[Data shown Boundary: Start]
In the rows, 128 means zero.
The rows of A fall into a few groups, which share some directions, and each row is roughly a mix of its group's hidden directions.
A (152 x 11):
[[166 121 101 158 132  97 103 147 115  90 134]
 [107 134  89 155 143 166 145 146 126 157  98]
 [ 86 107 111 156 118 124 127 116 114 138 183]
 [129 107 151 112 114  69 126 141 153 153 148]
 [153 159  84 138 149 131 120 113 109  83 133]
 [141 160 172 100 127 134 164 109 154 111 115]
 [103 141 146 140 158 120 161 139 148 181 126]
 [159 141 103 113 120  78  92 110 120 151 123]
 [119  92  81 145 118 115  87 114 103 123 120]
 [166 125 134 134 110  90  71 124 129 125 140]
 [173 163 143 123 171 143 141 125 142 130 100]
 [121  94 145 121 112  95 128 104 136 101 179]
 [110 114  80 149 127 131  91 147 113  89 133]
 [178 113 162 125 116 135 107  86 126 115 110]
 [140 104  74 120 104 113 111 156 106 102 127]
 [106 109 141 107  91 100 115 161 150 107 159]
 [119 124 144 146 146 139 133 127 157 179  82]
 [103 116 121 124 111  79 173 145 127 112 154]
 [ 97 129 177 111 112 129 163 128 161 128 151]
 [ 98 121 166 151 120 100 157 139 146 166 111]
 [138 116 154 122  99  95 109 113 116  80 158]
 [134 108 112 148 117  94  82 125 105  99 158]
 [141 120 132 165 141 114  78 103 120 162 106]
 [ 97 116 177 144 137 119 110 122 160 133 166]
 [158 156 146 160 137  98 129 129 138 170  98]
 [149 125 171 111 112 142 119 113 146  94 172]
 [ 74 126 134 134 144 173 151 141 143 148 141]
 [171 143 104  89 115 163 140 116 137 104 113]
 [146 137  84 127 135 168 127 141 105  95  97]
 [121 108  74 119 110 177 108 121 118 128 129]
 [132 113  69 118 104 164 101 118 118 121 122]
 [112 108 123  94 132 134 154 109 153  93 173]
 [114 130 136 151 131 141 141 106 135  75 176]
 [119 107 153 143 129 119  66  91 130 128 134]
 [ 94  99 122 163 150 131 138 116 120 127 180]
 [ 91 134 131 123 109 178  96 144 151 151 142]
 [121 128 163  88 102 107 161 131 162 122 149]
 [158 156 103 150 145 152 157 143 117 107  90]
 [135 144 166 163 165 145 117 106 127 145  93]
 [127 174 125 135 130 150 112 123 122 163  78]
 [ 79 139 147 117 125 163 139 134 149 172 122]
 [118 127  82 166 134 131  87 142  97 132 113]
 [127 129 137 146 113  70 154 151 133 100 155]
 [115 113 130 100 154 145 143  86 130 175 107]
 [ 76 106  99 114 105 161 120 124 135 120 154]
 [118 107 166 138 137  90 131 109 148 160 165]
 [146 129 149 147 137  79 143 137 121  82 154]
 [176 104 124 136 127  92  98 128 112  96 148]
 [ 98 129 107 174 131  88 110 144  97 128 138]
 [137 156 119 128 130 166 128 139 139 175  84]
 [ 80 130 122 105  96 163 133 167 136 120 132]
 [167 165 120 151 116 115 116 129  82 148 111]
 [126 162 123 127 126 185  91 128 115 140 102]
 [138 141  78 138 135 153 108 141 113 137  80]
 [113 109 114 126 117 147 123 140 149  80 178]
 [119 107 168 149 149  93 165 152 139 142 142]
 [130 153 110 122 133  86 174 162 117 151 128]
 [162 144 139 110 114 144 120 126 123 149  66]
 [ 89 118 130  91 109 147 140 130 164 132 168]
 [122 121 143 132 116  80 145 132 141  91 175]
 [102 154 135 123 145 181 159 110 131 152 108]
 [123  82  98 137 110 107  95 102 121 106 152]
 [ 86 121 143 161 140  81 117 155 141 130 144]
 [144  98 116 133 121 118  98  75 135 137 165]
 [122 156 132 122 158 154 144 134 123 172  83]
 [ 78 109 118  96 104 139 123 124 146 146 165]
 [118 124 165 124 111 103 177 143 139 162 107]
 [ 87 142 103 140 108 167  91 136 121 153 129]
 [135 107 112 129 105  88 102 107 126 105 175]
 [120 104  90 162 120 116  83 135 122  97 145]
 [177 160 100 122 156 144 118 118 122 101 105]
 [ 90 111  96 134 125 126 153 150 108 170 101]
 [ 94 131 168 116 118 127 166 137 157 144 161]
 [ 80 123 119 101 112 101 127 122 118 172 153]
 [120 162 123 119 161 164 134 141 117 152  82]
 [ 83 148 128 119 112 177 131 151 143 155 117]
 [112 141 125 177 171 152 130 133 120 164 118]
 [139 109 130 123 123  99  89  81 134 147 164]
 [161 128 137 162 151 143  95 106 119 123  83]
 [124 123 128  90 105 159 146 139 130  80 160]
 [132 139 176 106 151 160 171 131 138 108 132]
 [111 140  75 143 146 162 107 135 126 103 153]
 [147 118 155 104  89 100 158 121 132 104 162]
 [133 130 154 161 170  91 166 127 112 120 137]
 [116 119  88 113 104 103  97 125 119  99 168]
 [133 112 141 124 136 129  76  92 121  89 154]
 [132 124  81 122  99 150  98 166 124 137 101]
 [167 120  65 139 125 106 128 135 112 123 112]
 [139 128 109 112 117 110 121 124 125  59 154]
 [154 151 106 119 112 162  89 145 113 134  89]
 [157 152 109  90 123 141 128 114 128  75 144]
 [146 114 101 146 154 180 125  92 121 106 134]
 [161 107 142  84 135 161 148 112 150 100 130]
 [135 163 120 144 138 147 120 166  98 129  80]
 [146 116 101 128 124  92 106 133 106  79 157]
 [133  90 102 145 114 130  72 105 116 114 137]
 [137 150  87 130 133 144 177 160 116 133 103]
 [192 133 142 130 134 112 125 114 116 122  86]
 [ 86 121 127 145 132 129 154 158  95  96 157]
 [184 129 119 149 134 106 109 131 108  91 108]
 [ 90  96 122 126 126 155  93 131 111  96 159]
 [126 165 126 138 142 151 117 127 136 170  77]
 [124 135 122 166 150 129  83 128 111 161  92]
 [184 135 102 124 132 136 119 131 106  82 118]
 [129  92 134 130 116  70 118 139 124 117 166]
 [171 118 109 118 142 134  87  87 116 148 112]
 [124 126 121 176 174 124 117  89 111 141 136]
 [127 162 147 130 151 179 117 107 137 156 102]
 [128 142 158  94 120 163 154 106 169 121 109]
 [123 133 151 109 122 103 174 133 151 100 169]
 [118 122 140  75  93 125 158 149 159 115 123]
 [175 149 143 121 123 140  88 111 125  86 129]
 [125 131 111 102 109 161 184 152 147 128 115]
 [132 122 113 102 136 188  99 106 153 118 131]
 [155 114 153 118 123  79 174 139 136 121 146]
 [173 131 142 126 171 146 140  93 114 105 112]
 [161 121 123 169 146 139  97 117 110 124  83]
 [171 108 110 136 140 125  75 108 116 103 130]
 [109 115 100 103 104 191 137 118 126 121 119]
 [144 145 117  77 116 162 167 133 132 104 122]
 [121 133 134 130 111 111 155 159 148  84 172]
 [ 84 126 135 125 116 159 158 162 145 159 111]
 [113 123 127  89  78 154 107 119 133 112 161]
 [144 129 167 136 139 100 145 131 156 166  90]
 [ 93 115  94 133  96  86 144 157 130 144 127]
 [ 78 113 122 131 147 141 129 146 124 102 177]
 [103 117 130 115  97 114 107 104 152 180 149]
 [ 68 113 142 117 146 118 146 137 120 107 163]
 [138 164 100 133 156 129 154 165 113 126  89]
 [131 107 104 130  94  68 130 154 129 133 142]
 [ 83 150 153 110 154 106 162 145 101 122 123]
 [103 152 139 151 147  96 173 158 139 122 148]
 [107 136 166  96 118 126 167 134 164 131 155]
 [158 145 181 141 148 117 153 115 139 146 101]
 [117 133 173 129 124  69 145 131 127 155 136]
 [111 117  92 132 111 114 116 130 121  83 176]
 [153 104 110 100 101 150 104 101 123  88 145]
 [125 133 177  93 114 101 152 125 153 121 158]
 [ 96 127 176 141 108 122 169 146 153 130 140]
 [ 87  95 155 145 143 101 113 109 129 136 166]
 [ 83  96 139 134 129  95 161 128 134 152 156]
 [132 145  59 131 119 153 131 138 115 107 113]
 [185 133 102 144 124 109 146 131 119 124  87]
 [128 128 187  99 121 154 136 104 123 108 155]
 [117 142 136  87 105 153 168 124 157 154 110]
 [112 103  73 157 126 130 100 155 127 124 148]
 [153 135  88 115 117 158 112 120 121 155  81]
 [112 114 104 136 116 126 101 145 118  69 159]
 [128  84 105  98 107 116 152  98 151 123 156]
 [113 135 181 110 146 133 163 116 140 167 134]
 [125 130  99 140 153 139 136 145 104 185  99]
 [127 101 124  99  89 109 117 133 152  94 166]]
[Data shown Boundary: End]
Only the lines from the first line of the records through the one containing "[134 108 112" should be reproduced, exactly, with both of them included.

Output below ▸
In the rows, 128 means zero.
The rows of A fall into a few groups, which share some directions, and each row is roughly a mix of its group's hidden directions.
A (152 x 11):
[[166 121 101 158 132  97 103 147 115  90 134]
 [107 134  89 155 143 166 145 146 126 157  98]
 [ 86 107 111 156 118 124 127 116 114 138 183]
 [129 107 151 112 114  69 126 141 153 153 148]
 [153 159  84 138 149 131 120 113 109  83 133]
 [141 160 172 100 127 134 164 109 154 111 115]
 [103 141 146 140 158 120 161 139 148 181 126]
 [159 141 103 113 120  78  92 110 120 151 123]
 [119  92  81 145 118 115  87 114 103 123 120]
 [166 125 134 134 110  90  71 124 129 125 140]
 [173 163 143 123 171 143 141 125 142 130 100]
 [121  94 145 121 112  95 128 104 136 101 179]
 [110 114  80 149 127 131  91 147 113  89 133]
 [178 113 162 125 116 135 107  86 126 115 110]
 [140 104  74 120 104 113 111 156 106 102 127]
 [106 109 141 107  91 100 115 161 150 107 159]
 [119 124 144 146 146 139 133 127 157 179  82]
 [103 116 121 124 111  79 173 145 127 112 154]
 [ 97 129 177 111 112 129 163 128 161 128 151]
 [ 98 121 166 151 120 100 157 139 146 166 111]
 [138 116 154 122  99  95 109 113 116  80 158]
 [134 108 112 148 117  94  82 125 105  99 158]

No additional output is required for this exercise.